128 stands for zero in the data rows.
Here are some points, one per row:
[156 137 137 113   7 198 139 156 104  89 124  83 114  87 135 122 110 118
 155 138 127  61 131 132 156 104 126 107  82 105 178 212]
[ 83 220 124 205  29 125 145 175 133  70  91  74 150 139  56 125 119 133
 178 177 111 166 172 176 103 102 188 145 130 141  58 181]
[165 179  80  88 167 118 139 112 166 171 182  95 146 125 110 110  61 176
 181  81 187 136 157 108 119  37 169 134 134  99 164 114]
[171  87 225 131 147 132  96 121  98  56 156  93 111 188 132 133 220 134
 172 124 116 128 131 106 143  73 138 127 114 166 173  98]
[140 161 135 128  69 126  69 189  85 186 174 185  91 190 162 164  68  88
 135  88  88 112 194 174 144  67 154  79 131  80 181 162]
[163 180 107 120 160 129  91  54  86 167 103 123 145  53  97 122 150  69
 198 148  68 137 137 255 110 125 142 122 159 129 184 143]
[136 178 192 107 112  85  48  97 102 140 121 161 110  68  66 161  77 115
 121  66 143 152 180  95 222 150 115  92 111 120 128 233]
[123 157 126  98 188 141  75 217 133 110 195 123 112 110 130 143 182 172
 161  99  42 159  69  94 174 128 137 151  58 166 177 171]
[110 108  91 119 164 123 100 124 112 149  77 208 123  49  68  92 146 230
 170 167 149  91  80 139 143  57   0 158 109 136  98 153]
[ 94  95 160  96 111 206 141  61 156 175 116 143  88 169 126  89 145 108
 100 127 172 136 139 167 173  65 185 121  97 148 188 144]
[152  86 122 139 116 138 122  51  84 162 179 129 107  96 122 165 134  72
 184 211 169 147  75 123 122 120  79  92 147 167 126 161]
[ 49 155 118 184 107  81  83 143 163 141 149 107  91  42 168  77 125 145
 100  91 153  80 174  60  97  78 152 157 175  92 182 125]
[180 177 162 167  54 203 135 112 168 112 171 159 255  81 154  80 173 162
 156 108 125 104  91 129 176 111 130 116 115 109 127 174]
[141 177 121 100 136 199  89 117 126 135  74  54 119 102 157 135 184 144
 129 134 179 169 177 153  93 117  96 105 148 197  77 142]
[255 144 121 106  88  46 140 132  93  94 119 170 129  56  82 111 167  74
  73 155 151 156  84  93 119  84 153  93 198 149 155  63]
[ 76 162 128 174 106 189 110 100 109  81  64 168 127 133 184 123 103 140
  57 160 174 190 168  49 134 167  86  88  72 166 155 129]
[ 73  93 164 129  77  69 108 178 160 139 116 174 125 164 161 129 114 105
 175 137 182 132  81 155  16 211 121 109 144 127 107 105]
[152 128  74 149  78  83 109 137  81 166 145 110 106 172  47 110 107 170
 137  89 254 158 135  99  66  71 143 154 127  89 101  98]
[116 117  98  97 134 175 156 111  61 151 126 102 125  97 128 108 136  75
 238 154 134  82 154  51 151 193 102 104 147  82 108  49]
[196  93  99  59 180  83 221 153  27  75 192 148 104 145 143  75  74  97
 133 111 115 153 134 154 125 140 156 108  88 164 125 213]
[166 162 157 116  95  93 143  70 129 133 127 157 140 137 144 135 154 145
 178  79  60 158 122 166 131 175  70 172  93 125  56  39]
[ 99 117 160 193 125  88 140 151 135 176 183 125  75  84  78 137 169  86
 164 137 177 121 152 104 250 160 158 154  89 196 113  56]
[146 119 185 113  63 123 144 140 141  56 167 132 128 154 199 132 105 190
 113  79 149  93  80 167 167 145 149 151  91 115 165 125]
[157  91 139 100 228 126  96 182 140 139 119  96 174 127  40 145 169 111
 167 162 115 124 153 140 114 112 111 147  88 134 145 113]
[164 202 126 121 138 175 111 184 137 122  87 202  80 121 152 105 199  98
 192 136 137 153 159  56  78 149 157 113 116 131 191 124]
[ 72 105 115 177 122  91 158  84  84 124 143  91  19  93 145 104 122 104
 156 134 127 138 112 132  70 100 129 101 113 113 107 156]
[ 97 166  65 134 161  97 154 116  98 139 105 149 133 156 106 148  89 114
  69 214 196 128 144 167 174 173 120 176  14 130 195 125]
[115  98 109  63 154 133 109 149 160 185 156  94 174 108 152 115 104  87
 146  78  92  91 121 148  95 150  98 172 139 143 181  48]
[ 97 151 207 140 176 119 185  67 148 140  83 145  95 174  84 184  73 184
 129 144 131  67  63 157 139 116 147 173 146 105 170 113]
[145 153  88 165 167  84  99  72  79 162 153 117 111 111 167 121 155 118
 103 131 147 176 208 162 108 162 114 155 113 154  87 125]
[142 128 112 130 129 120 115 138 169 121 216 129 122  80  82 112 156 105
  99  77 160  69 151  61 124 118  70 107 142 111 134 132]
[130 112 149 162 145 137 128 131 157 107 148 207 128 133  48 149 167 170
 119 125 188  71 200 165 132 143 180  72 138  93 171 135]
[121 167  87 149 160  93  76  79  88 164 141 115 198 140 155 141 149 139
 201 154 170  53  56 124 164 102 173 159 170  97 138 130]
[146 174  71 174 134 163 165  80  62 138 123 176  79 132 202 176 152 157
 113 136  77  90  83  81 111 183 114 152 200 152 216 129]
[172 156 152 173  78  89 115 126 219  62 176 156  32 123 220 155  82  99
 163 210 167 104 161 202 191 130 182 134  91 140  63  49]
[145 207 157 121 179 185 148 133 134 108 197 115 121 213 112 105  98 156
  83 179 107 127 159 108 136 160 111 156 153 101 112  99]
[186 180 207  58 135 125 150 140 132 109 182 125 114  83 228  70 150 102
  87 152 140 158 173 175 100 190  78 173 120 119 147  91]
[118 129 120 171 161 124  76  46 181 125 149 185 124 147 162 106 111  66
 151 113  97 120 143  84 156  85 145 193 147 150 117 188]
[108 122  69  61  99 156 121  88 175 129 121 113 127 167 125 145  84  61
 159 163 118 122  99 186 211  84 152  79 139  86  86 144]
[164 108 118 158 184 131 160 159 124 151  53 115 128  91  88 142  82 131
 146  63  83 109 181 112 135 189 208 125 114 228 115 135]
[ 90 144 144 109 141 103 134 103 198 122 106 102  80  85 145 101 121 109
 158 124 113 171 101 121  75 140 121 141 171  99  95 105]
[152 195 133  80  89 144  84 159 108  79  73 138 143 142 105 105  64 184
 134 125 152 175 141 106 148 173 146  96 108 123 104 105]
[155  49 142  94 172 175 121 118 173 113 132 116 126  92 132  78 138 197
 101  77  83 138 135 113 114 103 166  56  95 103  77  93]
[ 85 135 124  92 117 110 137 120 245 104 165 167  88 147  73 237 143 185
 158 146  81 110 158 122  52 170 168 142  92 209 123 120]
[126 133 190 105 162 119 128 168 116 193 122  81  56 125 125 119 158 232
 103 238 128  80  72 118 183 164 184  52 173  96 145  78]
[127 161 102 137 109 118  56 168 104 112 146 178 185 120 103 158 159 172
 124 157 182 198  59 136 131 168 155 114  83 108 125 128]
[105 170  70  67 121 111 142  38  73  46 131  54  96 147  65  55  67 202
 122  63 131  92 153 168 140 110 128 207 122 167 141 108]
[176 124 215 209 141 192 208 150  59 184  87 136  76 163 123  98 123 167
 147 148 179 143 138 144 114  84  92 116 167 128  88 103]
[ 43 144 105 125  70 162  74 151  86  61  88 130  89 139 130 107 123 138
 105 133  66 116 106 183 142  12 122  67 111 163 107  74]
[109   0 161  64 113 133 113 128  69 167 125 145 108 119 165 171 106 156
 206 147 168 153 149  63  94 107 208 188  94  68 122 170]
[136  44 157 198 164 160 105 151 186 143 137  65 203 117 121 162 140 163
 102 101 183 105 181 174 181 169 123 114 142 148 129 139]
[ 52 155 164 115 135 156 132 118 134 104 127 206 130 195 109  69  86 117
 160 157  93 103 115  89 207  97  49  91 181 173 112  74]
[135  87  71 167 242 139 112 213 159  89 130 166 111  76 141 109  61 116
 114 138  95 180 123 122 187  86 126  79 151 101  75 142]
[170  80  55 118 139 141 124 164  66  74 158  90  88 148  50 162  56 103
 146 125 121 107  82  80  91 159 118  56 144 127 124  98]
[141 164 149  87 139  73 122 172 152 117  89 125 139 173 172 121 220 120
 230  67 149  87 167  76 133 115 108 184 110  73  33 112]
[133 135 141 168 161 196 128 140  99 112 168 165 174 149 162 177  85 143
 139  99 168 188  95  75  46  70 130 131 107 207 139  77]
[195 101 163 167 109  89 132 112 177   0  93  70 154 141  98 166  66  82
  80 165 111 124 165  93 136 109  69 150  81  56 170  96]
[118  79 117 113 196 137 157  80 137 109 147 206 169 183  89 145 159 142
  89 142 115 180 185 128  91 100 196 118 171 161 185 154]
[176  98  88  66  47 110  83 206 115 150  20 133 164 146 147  90 141 170
  89 172 113  27 177 193  85 182 114 183 135 226 171 126]
[115 120 108 105 119  90  95 142  58 163 147 124 112  86 219 224 179 155
 106 192  85  83 214 139  62  65 126 137 135 112  88 112]
[119 101 110 154 156 120 170 136 138  75 115  89 148 156 165 102 232  51
 131 130 170  84  94 116 115  94 143 160 164 187 145 149]
[158 149  71 144 136 102 132 150 121 132 103 126 105 255  97  46 205  80
  75 156 113 154 133  94 158 119 106 126 181  84 127 128]
[120 150  99  70 180 146 127 146 168 107 117  67  79 177 159 122 129 175
 101  81 174 137 127 114 138  99  65 122 136 193  68 207]
[ 88 151  66 127 120  78 136 114 106 146 117 157 209 113 117  94  89 158
  58 147  95 112 108 103 164 152 183 165 151 102  95  44]
[167 127  93 107  71 121 143 164 140 175 161 118 105 174 128 216 122 149
  64  90 117 160  33 132 135  86 101 136  62  99 163  85]
[ 50  41  54 127  70 117 127 167 111 150 179 175 156 192 101 107 173  76
 163  94 107 187 145  82 153 167 110 138  90 143 145 117]
[143  78  98 138 114 160 194 135 215  85 155 177 156  99  70  96 177 100
 118  97 129 107 181 186  92 198 150 105 128 126 116 141]
[109 164 160  81 128 144 153 146 114 139  89 123 124 107 162 135 126  24
  94 109  93 183 135 129 139 100 177 217 184  97 196  63]
[ 71 105 160 145 119  82 154 161 115 106 113 204 130  59 168 118 117 144
 101 104 127 138 136 191 186 105  94 149 190 176 179 123]
[ 96 141 152 165 186  81 122 154 121 140  31 101  93 139 126 177 168  96
 105  55 107  77 144 100 142 171  62 104  55  69 156 161]
[156 103  98 110  71 104 171  94 218 148 111  95 138 129 113  96 132 167
 160 232  28 135 127  54 107  71 123 100 125 156 140 180]
[105 116 187 177 135 158  96 142  94 124 183 141 160 129  64 185 108 102
 104  56 112  68 117 119  86 142 100  88 183 219 113  83]
[180 192  57 142 131 138 120  70 127 175 145  69 157 115 191 212 146 101
 133 118 107 106 102  65 134 152 147 110  90 161 101 167]
[108 102 118 198 157 152  53  77 149 132 143  68 158 130 120  65  91 162
 173  70 129 184 102 132 116 164 160 103 113  92 219  86]
[119  81 113 212 166 174 161 144  94 104  63 115 119  98 174  63  88 131
 174  88  84 124 149 139 109 196 160 120  73  98 154 121]
[122 120 114 124 137 147 173  66  82 123 149 147 110 105 108  78 203 158
  62  96 145 156 112  70 127 121 193 102 143 174  36 103]
[ 78  98 154 135 115  98 112 136 117 103 169  40 134  97 138 116 173 127
 101 188  74 137 139  56 104 171 157 198 200  96 135 184]
[ 83 164 131   3 143 255 168 113 145 122 104 140 162 111 156 155  95 124
 109 175 187 105 165  96 136 163  96 117 103  71 130 100]
[197  82 127 128 136  62 115  90 154 138 126 112 161 206 203 156  51 137
 171 144 149  96 192  98 137 190  49  57 255 168 140 164]
[182 105 127 189 103 166  72  89 207 213  51 162  38 149 135  97 110  95
  99 134 104 137 111 178  76 173 115 194 123  96 105 145]
[147 117  85 145 112 174 214 255 169 170 122  83 125  99 114 141  70 100
 105 136 216 190 108 126 186  95  72 216 156 147 142 144]
[ 79 140 152  60 165  88 119 126 123  97  41 117 173 134 180 195 132  58
 130  62 197 110  83 146 124 118 199 117 180 138  74 140]
[ 86 117 135 119  99 115 140 111 142 192 110  91 132 120 115 165 101 106
  61 145  63 146 121  90 180 137 156  82 103 202  78 125]
[118 186 195 183  84 136 115 137 111 152 111  82 211 146  53 118  85 118
 189 146  87 198 114 157 107 123  87 114 130 162 130 137]
[106 107 110 120  66 195  56  82 136  93 168 145  89  87  93 157 152 144
  81 140 143 160 116 105  89 167  98 151 228  65 133 188]
[165 140 145 168 178  56  55 187 146 131  98 121 171 151 198  78 107 161
 122 172 124 137  61 121 100 149 211 123 149 117 115 193]
[ 83 156 173 114 160  83 187  80 133 121  92 113 191 130 132 186 173 131
 102 149 129 235 112 182 109 104  66  57 104  54 143 138]
[106 127  69 170 190 112 163 143 123  87 170 189  94  94 137 186 139 143
 170 106  93 116  49 154 116 162 109 173 154  80  80 151]
[151  82 102 139 109 104  77  67  78 132 121 175 167 164 166  81 147  90
  56  79 172  66  59 127 117 136 141 116  93 122  76 160]
These points spread out most along one direction. Take the direction at right angles to it along which they spread out most. Go by this last direction. How far along it is each point below, from 0 to 99? 50 is the average, and the first point above lies past it. One standard deviation of the points above along it is 16.
[ 81 145 191  81 109  45 236 132 113 172  99 148 157 102  86  88  98  80
 138 134 139  54 121  91  52 100 126  95 113  91 126 185] 54
[149  95 107  61 117 105 124  92 149  78  52 141  70  97 111 196 146 145
 172 107 154 181  98 162 161 160 112 143 197 133 163 148] 58
[143  77 162 122 193 187  50 160 158 139 142 145 170  76 113 118  88  36
  54 192 124  42 107 141  60 114 147 190  87 127  64 127] 55
[ 57 167 143 140 129 201 139 152  65 112 194  42 123 221  85 150 153 118
  86 123 146 106 101 230 131 157 119 139 156  91 116 174] 49
[106 127 159  66 128 132  68 148 128 161 173 123 112 138 164  76  97 112
 130 119  72 156 139 198 113 127 118  85 152 106 103 137] 61
[ 99 151 118 101 138  69 121  97 187 212 196 117 103 146 143  55 143 136
 127 149 166 147 117 152 105 156 101  97  79 153 149 178] 53
[116 124 198 110 126  69 145 118 132 125 120  83 118  77 119  84 125  96
  77 102 153 132  33 102 126 153 109  90  70 168 157 113] 46
[ 66 102 101 178 128  90 170 115 106 107 164 105 227 132 200 140 100 185
 119 154 132 152 165 133 121  56  63 135  92 133 145  85] 47
[163  30  99 138 150 110  90 141 133 140 111 102 160 114  69 163 176 150
 100 106 109 137 226 162 181 134 139  99 116  51 109  76] 38
[161  98 132 128  66 121 135 148 165 204  89 109  90 137 100 172 154 143
 101  45  77 166 132 113  95 109 141 111 163 121 144 128] 47
[148 127 196 114 108 127 219 135  73 146 160 183 184 119 100 139  90 193
 120 136  75 171 143 121 172 152 142 217 155 109  57 190] 47
[140  47 140 135  49 175 182 102 126 108 103 105 143 162 159 109 132 126
 140 147  94 154  68 142 208 134 127 190 108 111 108 124] 60
[182 178 164 159 129 165 130 109 119 144  96 166 110 166 111 151 124 108
  87 132  61  74 125 133  80  66  91 170  51  79 101 120] 65
[117 173  40 182 128 149 255 177 180 160 136 121 147  91 146 147 152 146
 117  89 114  87 137 188 111 131 156  21 125 113 150 132] 45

▬▬▬▬▬▬

All that is wanted is a faithful reproduction of the line above with "[118 129 120", the line with "228 115 135]", and every line in between.

- _Solution to the exercise_:
[118 129 120 171 161 124  76  46 181 125 149 185 124 147 162 106 111  66
 151 113  97 120 143  84 156  85 145 193 147 150 117 188]
[108 122  69  61  99 156 121  88 175 129 121 113 127 167 125 145  84  61
 159 163 118 122  99 186 211  84 152  79 139  86  86 144]
[164 108 118 158 184 131 160 159 124 151  53 115 128  91  88 142  82 131
 146  63  83 109 181 112 135 189 208 125 114 228 115 135]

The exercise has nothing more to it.